◆ Task item: Keep only the lines of the material below that contain the word "mask". Copy those lines.

◆ Material provided:

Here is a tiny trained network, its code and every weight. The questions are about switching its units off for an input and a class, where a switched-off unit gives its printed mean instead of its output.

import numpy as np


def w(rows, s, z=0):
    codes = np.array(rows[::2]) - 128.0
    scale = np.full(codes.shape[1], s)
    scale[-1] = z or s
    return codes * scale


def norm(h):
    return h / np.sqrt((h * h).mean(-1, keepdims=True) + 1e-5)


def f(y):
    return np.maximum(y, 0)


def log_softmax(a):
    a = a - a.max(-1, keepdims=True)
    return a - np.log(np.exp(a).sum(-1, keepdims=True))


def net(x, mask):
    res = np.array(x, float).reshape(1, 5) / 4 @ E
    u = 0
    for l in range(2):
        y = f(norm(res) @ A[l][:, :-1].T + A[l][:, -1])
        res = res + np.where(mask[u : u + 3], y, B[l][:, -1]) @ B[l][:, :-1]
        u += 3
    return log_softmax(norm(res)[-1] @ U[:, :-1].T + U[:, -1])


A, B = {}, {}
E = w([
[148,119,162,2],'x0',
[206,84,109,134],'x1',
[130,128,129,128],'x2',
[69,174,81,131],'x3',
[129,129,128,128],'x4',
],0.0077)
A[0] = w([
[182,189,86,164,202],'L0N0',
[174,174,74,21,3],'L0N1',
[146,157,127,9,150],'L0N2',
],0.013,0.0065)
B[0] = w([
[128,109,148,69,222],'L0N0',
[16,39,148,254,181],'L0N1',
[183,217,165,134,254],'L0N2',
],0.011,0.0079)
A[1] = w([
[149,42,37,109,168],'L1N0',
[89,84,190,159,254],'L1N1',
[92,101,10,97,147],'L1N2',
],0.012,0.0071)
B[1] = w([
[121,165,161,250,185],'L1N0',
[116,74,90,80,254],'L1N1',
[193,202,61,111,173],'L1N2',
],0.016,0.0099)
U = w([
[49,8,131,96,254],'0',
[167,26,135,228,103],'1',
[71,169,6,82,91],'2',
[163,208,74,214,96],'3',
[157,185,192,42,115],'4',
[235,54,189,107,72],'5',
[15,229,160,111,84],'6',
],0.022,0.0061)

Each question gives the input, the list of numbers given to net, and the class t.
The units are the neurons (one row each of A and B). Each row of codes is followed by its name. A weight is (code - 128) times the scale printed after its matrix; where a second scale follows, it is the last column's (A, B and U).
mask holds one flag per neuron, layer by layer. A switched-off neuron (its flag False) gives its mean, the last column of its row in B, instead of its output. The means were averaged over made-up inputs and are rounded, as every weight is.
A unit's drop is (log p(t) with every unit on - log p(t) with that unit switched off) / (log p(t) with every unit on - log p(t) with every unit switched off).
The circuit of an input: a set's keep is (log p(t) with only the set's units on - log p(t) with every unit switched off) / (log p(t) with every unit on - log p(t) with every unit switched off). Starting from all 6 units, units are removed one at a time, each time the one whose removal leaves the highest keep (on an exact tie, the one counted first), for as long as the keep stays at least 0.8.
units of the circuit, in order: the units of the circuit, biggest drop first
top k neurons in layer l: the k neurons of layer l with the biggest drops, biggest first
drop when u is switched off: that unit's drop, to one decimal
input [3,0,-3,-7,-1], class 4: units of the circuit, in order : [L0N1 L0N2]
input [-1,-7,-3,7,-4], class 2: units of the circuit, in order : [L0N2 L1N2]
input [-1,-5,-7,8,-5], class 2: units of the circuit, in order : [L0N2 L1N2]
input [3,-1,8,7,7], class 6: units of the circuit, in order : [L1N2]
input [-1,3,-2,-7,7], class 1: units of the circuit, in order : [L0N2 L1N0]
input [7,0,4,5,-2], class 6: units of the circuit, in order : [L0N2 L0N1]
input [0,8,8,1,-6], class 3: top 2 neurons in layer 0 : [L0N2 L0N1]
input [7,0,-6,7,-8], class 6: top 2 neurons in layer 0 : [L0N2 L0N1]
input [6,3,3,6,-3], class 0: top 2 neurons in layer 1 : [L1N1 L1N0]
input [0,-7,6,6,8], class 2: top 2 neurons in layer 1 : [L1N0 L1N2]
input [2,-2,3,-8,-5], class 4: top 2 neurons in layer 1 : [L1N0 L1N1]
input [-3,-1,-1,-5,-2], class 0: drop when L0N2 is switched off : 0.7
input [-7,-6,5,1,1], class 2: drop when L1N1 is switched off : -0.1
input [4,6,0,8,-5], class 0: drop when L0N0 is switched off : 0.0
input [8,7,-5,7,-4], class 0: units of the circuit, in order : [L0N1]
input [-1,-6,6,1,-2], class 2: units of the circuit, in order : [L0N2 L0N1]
==
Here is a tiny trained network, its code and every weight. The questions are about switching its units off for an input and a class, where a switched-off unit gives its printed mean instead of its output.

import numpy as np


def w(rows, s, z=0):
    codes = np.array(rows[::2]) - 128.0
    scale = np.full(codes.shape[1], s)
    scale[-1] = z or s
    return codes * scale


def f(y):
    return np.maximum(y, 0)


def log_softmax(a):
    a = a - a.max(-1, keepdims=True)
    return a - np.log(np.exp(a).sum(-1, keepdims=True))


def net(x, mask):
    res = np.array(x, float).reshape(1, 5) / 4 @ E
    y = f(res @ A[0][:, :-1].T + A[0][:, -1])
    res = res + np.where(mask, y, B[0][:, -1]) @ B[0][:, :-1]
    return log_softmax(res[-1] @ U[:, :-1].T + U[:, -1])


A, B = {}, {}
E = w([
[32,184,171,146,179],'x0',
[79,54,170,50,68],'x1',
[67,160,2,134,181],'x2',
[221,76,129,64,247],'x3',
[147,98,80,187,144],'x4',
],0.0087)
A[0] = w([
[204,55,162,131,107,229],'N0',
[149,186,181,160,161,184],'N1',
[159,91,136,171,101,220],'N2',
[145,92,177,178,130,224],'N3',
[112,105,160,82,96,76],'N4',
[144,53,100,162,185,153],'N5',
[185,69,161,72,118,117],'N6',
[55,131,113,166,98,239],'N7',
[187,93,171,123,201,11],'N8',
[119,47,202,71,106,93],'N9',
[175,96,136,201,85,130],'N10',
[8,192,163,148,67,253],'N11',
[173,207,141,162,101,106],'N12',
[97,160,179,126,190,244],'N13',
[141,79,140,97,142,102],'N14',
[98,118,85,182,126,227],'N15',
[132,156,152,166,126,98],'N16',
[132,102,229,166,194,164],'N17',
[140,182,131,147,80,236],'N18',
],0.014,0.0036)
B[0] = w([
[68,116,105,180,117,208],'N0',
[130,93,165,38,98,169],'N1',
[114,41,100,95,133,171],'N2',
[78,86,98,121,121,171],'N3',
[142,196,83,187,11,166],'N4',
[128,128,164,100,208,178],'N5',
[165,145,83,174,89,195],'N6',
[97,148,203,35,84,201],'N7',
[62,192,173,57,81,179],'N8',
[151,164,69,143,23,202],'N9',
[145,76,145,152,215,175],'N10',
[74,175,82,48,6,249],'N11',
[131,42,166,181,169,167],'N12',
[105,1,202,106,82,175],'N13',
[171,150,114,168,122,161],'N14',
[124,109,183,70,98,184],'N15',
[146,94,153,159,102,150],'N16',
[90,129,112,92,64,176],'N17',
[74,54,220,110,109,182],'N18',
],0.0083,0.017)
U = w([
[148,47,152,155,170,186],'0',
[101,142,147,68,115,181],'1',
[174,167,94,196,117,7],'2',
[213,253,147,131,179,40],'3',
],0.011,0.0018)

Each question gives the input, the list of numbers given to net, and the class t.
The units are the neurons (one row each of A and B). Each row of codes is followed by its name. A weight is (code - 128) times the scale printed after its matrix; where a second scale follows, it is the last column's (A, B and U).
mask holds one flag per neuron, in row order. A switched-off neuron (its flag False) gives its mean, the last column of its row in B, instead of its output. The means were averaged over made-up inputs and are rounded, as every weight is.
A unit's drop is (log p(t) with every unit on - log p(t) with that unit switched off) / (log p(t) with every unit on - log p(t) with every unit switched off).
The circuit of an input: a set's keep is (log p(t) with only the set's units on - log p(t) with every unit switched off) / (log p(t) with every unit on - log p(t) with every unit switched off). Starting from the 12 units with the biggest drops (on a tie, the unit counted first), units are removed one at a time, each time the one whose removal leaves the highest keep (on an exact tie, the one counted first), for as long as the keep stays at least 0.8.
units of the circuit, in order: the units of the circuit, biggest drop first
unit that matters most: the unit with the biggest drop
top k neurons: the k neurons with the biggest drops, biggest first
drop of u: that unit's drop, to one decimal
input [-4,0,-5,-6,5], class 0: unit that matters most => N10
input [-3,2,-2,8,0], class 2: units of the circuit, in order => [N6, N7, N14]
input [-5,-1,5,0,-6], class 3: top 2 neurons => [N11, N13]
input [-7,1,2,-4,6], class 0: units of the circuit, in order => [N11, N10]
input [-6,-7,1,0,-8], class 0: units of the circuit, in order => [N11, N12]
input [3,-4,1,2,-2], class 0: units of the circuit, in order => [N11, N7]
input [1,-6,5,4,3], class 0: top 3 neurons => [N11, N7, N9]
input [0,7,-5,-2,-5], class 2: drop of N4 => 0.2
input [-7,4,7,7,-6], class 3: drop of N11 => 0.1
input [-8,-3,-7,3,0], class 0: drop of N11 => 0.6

◆ Answer to this problem:
def net(x, mask):
        res = res + np.where(mask[u : u + 3], y, B[l][:, -1]) @ B[l][:, :-1]
mask holds one flag per neuron, layer by layer. A switched-off neuron (its flag False) gives its mean, the last column of its row in B, instead of its output. The means were averaged over made-up inputs and are rounded, as every weight is.
def net(x, mask):
    res = res + np.where(mask, y, B[0][:, -1]) @ B[0][:, :-1]
mask holds one flag per neuron, in row order. A switched-off neuron (its flag False) gives its mean, the last column of its row in B, instead of its output. The means were averaged over made-up inputs and are rounded, as every weight is.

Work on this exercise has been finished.